Data excerpts:
Below is a small trained network, with its code and all its weights. Each question gives an input and a target symbol and asks what happens when units are switched off, that is, made to give their printed mean instead of their output.

import numpy as np


def w(rows, s, z=0):
    codes = np.array(rows[::2]) - 128.0
    scale = np.full(codes.shape[1], s)
    scale[-1] = z or s
    return codes * scale


def norm(h):
    return h / np.sqrt((h * h).mean(-1, keepdims=True) + 1e-5)


def f(y):
    return np.maximum(y, 0)


def softmax(a):
    e = np.exp(a - a.max(-1, keepdims=True))
    return e / e.sum(-1, keepdims=True)


def log_softmax(a):
    a = a - a.max(-1, keepdims=True)
    return a - np.log(np.exp(a).sum(-1, keepdims=True))


def net(x, mask):
    ids = ['αβγδεζηθλμστφψω'.index(c) for c in x.split()]
    T = len(ids)
    res = E[ids] + P[:T]
    q, k, v = (norm(res) @ M[0].T for M in (Q, K, V))
    z = softmax(np.where(np.tri(T) > 0, q @ k.T / 2**0.5, -1e9)) @ v
    res = res + np.where(mask[0], z, O[0][:, -1]) @ O[0][:, :-1]
    y = f(norm(res) @ A[0][:, :-1].T + A[0][:, -1])
    res = res + np.where(mask[1:25], y, B[0][:, -1]) @ B[0][:, :-1]
    return log_softmax(norm(res)[-1] @ U[:, :-1].T + U[:, -1])


Q, K, V, O, A, B = {}, {}, {}, {}, {}, {}
E = w([
[143,121,148,109],'α',
[140,122,147,107],'β',
[133,116,160,128],'γ',
[5,135,60,100],'δ',
[173,123,160,122],'ε',
[117,115,165,141],'ζ',
[135,121,157,117],'η',
[143,121,148,111],'θ',
[151,120,152,112],'λ',
[82,131,130,159],'μ',
[163,114,130,104],'σ',
[98,102,91,125],'τ',
[127,171,131,134],'φ',
[116,122,168,144],'ψ',
[197,103,120,102],'ω',
],0.019)
P = w([
[67,115,228,16],'0',
[128,113,211,82],'1',
[162,108,201,134],'2',
[198,107,177,174],'3',
[240,108,148,223],'4',
[247,103,161,253],'5',
],0.0045)
Q[0] = w([
[122,221,112,2],'h1',
[8,159,49,71],'h1',
],0.0076)
K[0] = w([
[42,104,191,85],'h1',
[117,148,144,1],'h1',
],0.0082)
V[0] = w([
[131,2,84,106],'h1',
[47,101,122,131],'h1',
],0.0099)
O[0] = w([
[98,3,84,134,100],'h1',
[183,127,77,221,254],'h1',
],0.011,0.00073)
A[0] = w([
[129,254,115,89,31],'n1',
[106,193,153,85,210],'n2',
[64,88,125,119,112],'n3',
[138,125,72,135,52],'n4',
[98,126,116,147,106],'n5',
[149,109,70,120,148],'n6',
[53,152,110,127,206],'n7',
[88,161,120,151,79],'n8',
[193,135,102,73,81],'n9',
[42,102,155,144,39],'n10',
[73,74,99,129,158],'n11',
[207,87,120,118,81],'n12',
[68,151,38,106,74],'n13',
[160,84,102,184,110],'n14',
[174,179,93,179,160],'n15',
[148,111,142,57,79],'n16',
[172,120,89,87,49],'n17',
[179,142,104,94,71],'n18',
[175,87,210,142,109],'n19',
[103,160,137,124,137],'n20',
[143,190,169,135,1],'n21',
[90,138,164,155,138],'n22',
[100,31,144,146,161],'n23',
[156,77,112,162,55],'n24',
],0.0091,0.0036)
B[0] = w([
[175,110,2,91,153],'n1',
[150,171,68,132,195],'n2',
[172,126,131,140,158],'n3',
[124,163,111,160,134],'n4',
[140,125,147,124,142],'n5',
[114,180,150,124,151],'n6',
[185,126,166,127,165],'n7',
[141,113,165,135,143],'n8',
[102,128,188,167,151],'n9',
[174,78,149,139,150],'n10',
[186,153,137,125,174],'n11',
[103,104,147,165,172],'n12',
[79,173,85,126,147],'n13',
[126,132,83,88,176],'n14',
[173,107,114,107,179],'n15',
[124,125,114,178,167],'n16',
[111,109,174,156,134],'n17',
[109,132,177,138,138],'n18',
[72,115,105,134,254],'n19',
[146,131,126,146,147],'n20',
[103,186,122,127,157],'n21',
[137,109,150,145,176],'n22',
[148,152,75,116,216],'n23',
[102,141,88,123,153],'n24',
],0.009,0.0062)
U = w([
[109,119,135,82,116],'α',
[109,124,130,81,65],'β',
[71,107,127,141,186],'γ',
[70,150,61,185,88],'δ',
[143,142,212,68,227],'ε',
[80,120,137,198,252],'ζ',
[57,159,137,112,200],'η',
[91,116,134,88,154],'θ',
[101,117,158,82,134],'λ',
[209,151,124,246,32],'μ',
[139,73,145,95,120],'σ',
[154,52,16,152,6],'τ',
[170,220,125,100,49],'φ',
[91,192,149,193,146],'ψ',
[172,56,157,73,145],'ω',
],0.013,0.0033)

Each question gives the input, a string of symbols that net reads in full, and the target symbol t.
The units are the heads (2 rows each of Q, K, V and O) and the neurons (one row each of A and B). Each row of codes is followed by its name. A weight is (code - 128) times the scale printed after its matrix; where a second scale follows, it is the last column's (O, A, B and U).
mask holds one flag per unit, heads first, then neurons. A switched-off unit (its flag False) gives its mean, the last column of its rows in O or B, instead of its output. The means were averaged over made-up inputs and are rounded, as every weight is.
A unit's drop is (log p(t) with every unit on - log p(t) with that unit switched off) / (log p(t) with every unit on - log p(t) with every unit switched off).
The circuit of an input: a set's keep is (log p(t) with only the set's units on - log p(t) with every unit switched off) / (log p(t) with every unit on - log p(t) with every unit switched off). Starting from the 12 units with the biggest drops (on a tie, the unit counted first), units are removed one at a time, each time the one whose removal leaves the highest keep (on an exact tie, the one counted first), for as long as the keep stays at least 0.8.
circuit, biggest first: the units of the circuit, biggest drop first
k most important neurons: the k neurons with the biggest drops, biggest first
drop of u: that unit's drop, to one decimal
input μ τ β β ω β, target ω: circuit, biggest first : [h1]
input λ ε ψ φ λ θ, target φ: circuit, biggest first : [h1 n2]
input δ φ ε, target φ: circuit, biggest first : [h1 n2]
input γ σ ψ ψ η, target ψ: 2 most important neurons : [n2 n19]
input η μ τ α, target τ: circuit, biggest first : [h1 n14]
input α μ τ ζ ψ, target ζ: circuit, biggest first : [n19 n11 n2]
input ε η φ α, target φ: 2 most important neurons : [n1 n2]
input λ ε φ μ, target φ: circuit, biggest first : [h1 n1]
input δ ω λ γ φ σ, target φ: 2 most important neurons : [n1 n2]
input θ μ τ ψ, target τ: 2 most important neurons : [n14 n23]
input ε λ θ φ φ η, target φ: 2 most important neurons : [n1 n2]
input β α α β μ φ, target φ: drop of h1 : 0.5
input ζ ε ψ η ζ ζ, target ζ: drop of n12 : 0.0
input μ ω ζ, target ω: drop of n23 : 0.1
input ε ε μ ω τ β, target τ: drop of n23 : 0.1
input ε μ γ τ φ θ, target φ: most important neuron : [n1]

- [WORK TO BE COMPLETED]:
Please go through the data above and copy each line containing the word "keepdims".

- [ANSWER SECTION]:
    return h / np.sqrt((h * h).mean(-1, keepdims=True) + 1e-5)
    e = np.exp(a - a.max(-1, keepdims=True))
    return e / e.sum(-1, keepdims=True)
    a = a - a.max(-1, keepdims=True)
    return a - np.log(np.exp(a).sum(-1, keepdims=True))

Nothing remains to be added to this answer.